Families of rows that turns and mirrors carry onto each other, the same ones carrying the whole set onto itself: the rest of each named row's family, in list order:
5 families of 4 rows:
N: [ 1.84  0.33 -1.66 -0.18  0.18  1.29  3.36  1.78 -1.11  0.87 -0.29  0.64
  1.85 -1.82  0.50]
S: [-1.76  0.07 -0.61  0.46  0.85 -4.11 -0.58 -1.15  0.44 -1.92  0.14 -1.33
  1.42  1.40  1.94]
L: [-1.46 -0.08 -1.20  0.65  2.03 -3.34 -0.67 -1.80  0.74 -2.05 -0.57 -1.75
  1.05  1.20  1.24]
Z: [-0.80 -0.14  0.80 -0.50 -1.36 -0.34 -1.34 -0.47 -2.80 -0.72 -0.96 -1.61
 -0.24  0.01 -2.35]
Y: [-1.81 -0.42 -0.86  0.54  1.27 -3.77 -0.67 -0.94  1.21 -2.46 -0.61 -2.05
  0.99  0.84  1.39]
F: [ 1.28 -0.62 -0.12  1.54  1.26 -0.76  1.42 -0.50  2.81  0.68  1.59  2.96
 -1.74 -0.24  1.01]
R: [ 1.19  0.70 -1.61 -0.10 -0.45  2.32  2.68  1.90 -1.39  1.54 -0.11  1.52
  1.60 -1.32  1.07]
T: [-1.08 -0.24  0.72 -0.05 -1.01 -0.26 -0.95 -0.01 -2.35 -0.40 -2.24 -1.29
 -0.29 -0.47 -2.86]
U: [ 0.56  0.65 -1.50  0.57 -1.45  2.02  3.24  1.55 -1.46  1.09 -0.18  1.49
  1.73 -1.42  0.69]
C: [-1.52 -0.83 -0.77 -0.50  2.16 -3.74 -0.60 -1.52  1.22 -2.35 -0.05 -1.64
  0.39  0.70  1.37]
V: [ 1.53  0.45 -1.40  0.52 -0.37  1.25  2.35  2.13 -2.14  1.65 -0.03  1.21
  1.77 -1.64  1.34]
Q: [ 1.02 -0.71  0.42  2.01  1.45 -0.80  2.34 -0.10  3.13 -0.02  1.51  2.91
 -1.24 -0.25  0.39]
J: [ 0.38 -1.15  0.80  1.93  2.03 -0.65  1.20 -0.80  3.16  0.09  1.61  2.70
 -1.52 -0.04  0.73]
B: [-1.09  0.12  1.42 -0.04 -1.90 -0.57 -1.33  0.15 -2.61 -0.50 -1.32 -1.92
  0.35 -0.58 -1.84]
G: [-0.29 -0.01  1.28  0.08 -1.99  0.22 -0.61 -0.13 -2.55 -0.01 -1.54 -1.33
 -0.64 -0.21 -2.73]
X: [ 1.41  0.92 -2.11  0.18 -0.83  1.55  2.83  1.52 -1.85  1.29 -1.02  0.24
  1.71 -1.44  1.10]
K: [-0.68 -0.18  1.05 -1.18 -1.56 -1.14 -0.77 -0.29 -2.74 -0.74 -1.95 -0.75
 -0.58 -0.40 -2.36]
P: [ 0.02 -0.04  0.25  1.64  0.96 -0.06  2.35 -0.72  3.57  0.34  1.75  2.11
 -1.52 -0.34  0.63]
E: [ 1.28 -0.72 -0.24  0.83  1.97 -0.87  2.49 -0.58  3.06 -0.24  1.71  2.92
 -0.84 -0.48  0.63]
D: [-1.68 -0.66 -1.22  0.92  2.65 -3.45 -0.64 -1.29  1.14 -1.99  0.02 -1.25
  1.32  0.46  2.33]

Which other rows belong to the same family as D? J, G, X

Families of rows that turns and mirrors carry onto each other, the same ones carrying the whole set onto itself: the rest of each named row's family, in list order:
4 families of 4 rows:
kibez: [ 0.55  0.89  1.64  2.44 -2.08  3.55 -0.58  0.31  1.33 -0.06  0.46 -0.03
  0.62 -3.19 -2.26 -0.81 -0.31 -0.26  0.45  0.14 -1.04  1.87 -0.54 -1.23
 -3.26 -1.54  0.45 -0.26 -0.40 -2.76  0.13 -1.11 -3.27  0.51  0.79 -1.76
  1.07  1.95]
Zito: [ 0.42  0.12 -0.83  0.59 -0.27  2.76 -2.30  1.24  0.50 -1.44  1.32 -1.28
  0.58  1.34 -1.66  3.22 -0.64  4.24 -0.90  0.61 -1.14  0.66 -1.29 -1.26
  0.39  0.00  0.65  0.17 -1.07  0.67 -0.92 -0.67  1.75  2.50 -2.09 -2.62
  2.36 -0.08]
tupo: [ 0.14  0.90 -0.17  1.29 -2.21 -0.95 -0.83  1.71  0.81  0.87 -1.09  1.15
 -0.32  0.52  0.91  1.55 -1.11 -1.57  0.90 -1.82  0.64 -1.75  0.58  2.14
  1.68  2.60 -1.05  1.42  0.76  1.64  3.85  1.92 -0.77 -1.94 -1.88  0.61
  1.22 -0.53]
dovi: [-0.16  2.05 -0.56  0.50 -1.94 -0.19 -0.81  3.26 -0.30  2.26 -1.79  0.11
  0.05  0.05  1.09  1.74  1.01  0.04  0.05 -2.54  0.77 -1.46  0.91  2.37
  0.96  1.44 -0.24  1.19  1.63  2.69  1.67  1.36 -1.44 -2.96 -0.74  0.86
  0.97 -1.65]
nupag: [ 0.68 -2.21 -1.89  1.27  0.58 -1.88  0.73  0.33 -1.61 -0.59 -0.21  2.48
  0.24  0.09  0.77 -0.98  2.11 -1.71 -1.21 -1.50  1.10  0.98  2.44 -3.84
  2.52 -1.93 -0.61  2.30 -0.37 -1.71  0.28  0.77  0.27 -1.96  1.29 -1.32
 -0.45 -0.84]
tid: [ 0.11 -1.44 -1.13 -0.72  0.61 -1.64  0.20  1.60 -1.77  0.67 -2.41  1.43
  0.24 -1.29  1.72 -1.18  3.10 -1.76 -2.17 -0.60  1.02  0.48  2.55 -2.93
  2.05 -1.36 -0.10  1.45 -0.82 -0.24 -1.86  0.59 -0.31 -1.03  1.30 -0.25
 -0.32 -1.70]
pivu: [ 1.33  1.57  1.62  0.97 -1.34  2.55 -0.56 -1.31  1.34  0.06  1.30  0.85
  1.56 -1.57 -1.11 -1.09 -1.41 -2.09  0.50  0.82 -1.26  0.34  0.39 -0.43
 -3.55 -1.49  1.26 -0.34  0.04 -2.38 -1.17 -0.30 -3.31  1.04  0.97 -0.99
  0.67  1.94]
zovo: [ 1.21  0.34  2.61  2.38 -1.20  1.83 -0.87 -0.10  1.60  1.54  1.26 -0.66
  1.81 -1.72 -1.56 -0.21 -0.80 -0.58 -1.29  0.65 -0.73  1.41 -1.08 -2.38
 -3.64 -0.69  1.72  0.07 -1.27 -1.13 -0.71  0.67 -2.53  1.77  2.27 -1.38
  1.65  1.84]
Zozu: [-0.05  0.46 -0.46 -0.06 -1.58 -2.20 -0.21  2.13  0.83  2.26  0.28  0.87
  0.06 -0.17  0.44  1.81 -0.54 -2.05  1.02 -0.72  0.86 -0.85  0.37  2.00
  0.84  0.86 -0.91  0.84  1.04  3.72  2.70  2.03 -0.64 -2.13 -1.11  1.55
  1.36 -2.07]
ritul: [ 0.40  0.57  2.24  1.69 -1.78  1.46 -0.62  0.24  1.26 -1.03  1.41  0.28
  1.72 -1.68 -2.66 -0.02 -0.11  0.42 -0.14  1.60 -1.40  1.68 -0.18 -1.80
 -3.27 -2.13  1.56 -0.02 -1.12 -2.93 -0.65 -0.32 -4.14  1.07  1.58 -1.54
  1.21  0.79]
nal: [-0.69  1.09  0.16 -0.11 -0.72 -1.80 -0.97  2.72  1.34  1.76 -0.78  1.18
 -1.33  0.58  0.52  1.64  0.37 -0.69  0.15 -1.50  0.75 -0.30  0.44  1.97
  1.78  1.95 -2.15  1.98  1.59  2.58  2.20  1.25 -1.22 -2.13 -1.13  0.90
  1.85 -3.15]
gevo: [-0.34  0.22 -0.83 -0.05  0.40  2.99 -1.17 -0.11  0.77 -1.02  1.72 -1.20
  0.09  1.55 -2.22  2.12 -0.06  4.64 -0.96  1.51 -1.00 -0.34 -1.19  0.37
 -0.24  0.40 -0.69 -0.14 -2.41 -0.19  0.76 -0.18 -0.41  3.36 -1.85 -1.87
  2.28 -1.24]
gida: [-0.26 -1.23 -1.29  0.12  0.77 -3.11  1.04  0.81 -1.26  0.27 -0.74  1.64
  0.42 -0.26  1.98 -0.94  2.65 -1.83 -0.56 -2.34  0.04  0.44  1.97 -3.42
  1.17 -1.75 -1.41  2.38 -0.02 -0.33 -1.46  0.25 -2.24 -1.82  0.73 -1.54
 -0.33 -2.19]
taf: [ 0.19 -2.41 -2.59  0.73  2.08 -2.23  0.43  0.18 -1.18 -0.04 -0.36  1.32
 -0.83 -1.36  1.09 -0.55  2.32 -1.51 -0.07 -1.75 -0.24  0.45  2.04 -3.56
  1.80 -2.22  0.10  1.49  0.32  0.47 -1.04  0.55 -0.55 -2.71  0.17 -1.08
 -0.47 -1.74]
gelal: [ 0.99  0.44 -1.95 -0.40  0.89  3.97 -1.69 -0.07 -0.15 -0.86  2.66  0.29
  0.11  2.05 -1.82  1.95 -0.51  3.79 -0.31  1.63 -0.13 -0.07  0.51  0.57
  0.51 -0.61 -0.84  0.39 -0.46 -0.22 -0.42 -0.93  1.90  2.52 -1.41 -1.49
  2.03 -1.01]
mafu: [-0.42  0.18 -1.29 -0.37 -0.96  3.70 -0.73  0.37 -0.26 -0.26  1.98 -0.68
  0.78  0.73 -1.74  1.77 -0.90  4.19 -0.59  1.85  0.84  0.52 -0.96 -0.46
  0.39 -0.36 -1.80 -0.03 -2.55 -0.34  0.44 -1.34  1.36  3.23 -1.80 -2.16
  1.18 -1.02]

Which other rows belong to the same family as zovo? Zito, dovi, tid
Which other rows belong to the same family as gevo? ritul, nal, gida
Which other rows belong to the same family as kibez? Zozu, taf, mafu

Families of rows that turns and mirrors carry onto each other, the same ones carrying the whole set onto itself: the rest of each named row's family, in list order:
6 families of 5 rows:
rugu: [-2.01  0.24 -0.82 -1.79 -1.24  1.90  1.08 -0.35 -0.18  0.67 -0.34]
murad: [-1.21  0.59 -0.69 -2.07 -1.84  2.20 -0.21 -0.76  0.03  1.13 -0.32]
rami: [ 3.42  1.07  0.16  1.31  0.79 -0.47 -1.56 -3.05  1.31 -0.49 -0.84]
Golu: [ 1.26 -0.81  1.80  1.20 -0.95  2.88 -1.63  2.29 -0.89  1.05  1.40]
dil: [ 0.70 -1.16  2.07  1.75 -0.88  1.92 -1.47  1.60 -0.82  0.81  2.48]
fiti: [ 3.28 -1.21 -1.06 -0.76  2.08  0.05  2.52 -0.97 -0.86  1.70  0.79]
vadop: [ 1.94 -1.73 -0.32  0.49  1.53  0.03  3.43 -1.17 -0.79  1.89  0.50]
dirof: [ 0.72 -1.13  1.85  1.09 -0.64  1.28 -1.82  2.52 -1.23  0.92  2.10]
Puzol: [ 2.27 -1.69 -1.41 -0.23  1.26  0.22  3.37 -0.59 -1.32  1.85 -0.43]
Besod: [ 1.67  0.92 -0.41  1.77  0.68  0.31 -0.28  2.12 -2.69 -2.91 -0.81]
Zedu: [ 1.58  1.01 -0.32  1.87  0.41 -1.58  0.15  1.91 -1.31 -3.06 -0.17]
marit: [ 1.10 -0.26  2.08  0.69 -0.18  2.55 -1.71  1.73 -1.05  1.03  2.61]
Vebav: [ 1.95 -1.97 -1.09 -0.47  1.93 -0.43  2.73 -1.21 -1.37  1.87 -0.02]
gugek: [-1.70  0.89 -0.91 -2.23 -1.02  1.84  0.47 -1.01 -0.72  0.14  0.27]
Til: [ 1.43  1.16 -0.21  1.46  0.35 -1.09 -0.76  1.53 -2.10 -3.13 -0.99]
buko: [ 2.26 -2.10 -1.15  0.22  1.95 -0.37  2.88 -1.05 -1.07  1.55  1.13]
Vebik: [ 2.20  0.51 -1.15  1.57  0.24 -0.26 -0.92  2.16 -1.55 -2.74 -1.48]
fad: [ 1.44 -0.93  1.31  1.44 -1.04  1.20 -1.57  2.84 -0.66  1.04  2.22]
Dakek: [ 2.91  0.52  1.40  1.72  0.86 -0.61 -1.04 -3.42  0.36 -0.19 -0.83]
zatol: [ 2.82 -2.15 -1.66  0.19  2.43 -0.08  1.82 -1.05 -0.63  1.78  0.49]
rerem: [ 2.59  0.68  0.57  2.12  0.89  0.59 -1.62 -3.20  0.58 -0.80 -1.43]
nilu: [ 1.93  1.85 -0.72  1.13 -0.11 -0.99 -0.35  1.39 -1.68 -3.01 -0.88]
lalib: [ 2.29  1.45  1.37  1.77  0.65 -0.64  0.04 -3.44  0.94 -0.75 -0.51]
Rado: [ 0.26 -0.82  1.75  1.66 -1.24  1.34 -1.61  2.11  0.28  0.64  2.21]
sizuv: [-0.90  0.87 -1.60 -2.83 -0.20  1.87  0.11 -0.91 -0.57  0.55  0.40]
selib: [-0.51  1.11 -0.55 -2.75 -0.74  2.63  0.70 -0.60 -0.96  0.75 -0.11]
lorul: [ 2.25  0.71  0.82  1.87  0.40 -0.23 -1.06 -3.79  0.89 -0.62 -0.55]
Piz: [ 3.39  0.93  1.43  1.91  0.48  0.03 -0.38 -3.37  0.70  0.15 -0.43]
mipuf: [-1.53  0.30 -0.34 -2.59 -0.98  1.84 -0.19 -0.83 -0.64  1.04  0.03]
falib: [ 1.29  0.56 -0.88  1.84  0.31 -0.86  0.08  1.80 -2.08 -3.19 -0.85]

Which other rows belong to the same family as lorul? dil, gugek, buko, falib
Which other rows belong to the same family as Golu? rami, fiti, Vebik, selib
Which other rows belong to the same family as Besod? marit, zatol, rerem, sizuv
Which other rows belong to the same family as Vebav? dirof, Til, Dakek, mipuf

* * * * * * *

(WHAT YOU NEED TO DO)
Everything starting at the line containing "nupag: [ 0.68" and ending at the line containing "tid: [ 0.11" in the records above should be repeated exactly, and only that.

(REPLY)
nupag: [ 0.68 -2.21 -1.89  1.27  0.58 -1.88  0.73  0.33 -1.61 -0.59 -0.21  2.48
  0.24  0.09  0.77 -0.98  2.11 -1.71 -1.21 -1.50  1.10  0.98  2.44 -3.84
  2.52 -1.93 -0.61  2.30 -0.37 -1.71  0.28  0.77  0.27 -1.96  1.29 -1.32
 -0.45 -0.84]
tid: [ 0.11 -1.44 -1.13 -0.72  0.61 -1.64  0.20  1.60 -1.77  0.67 -2.41  1.43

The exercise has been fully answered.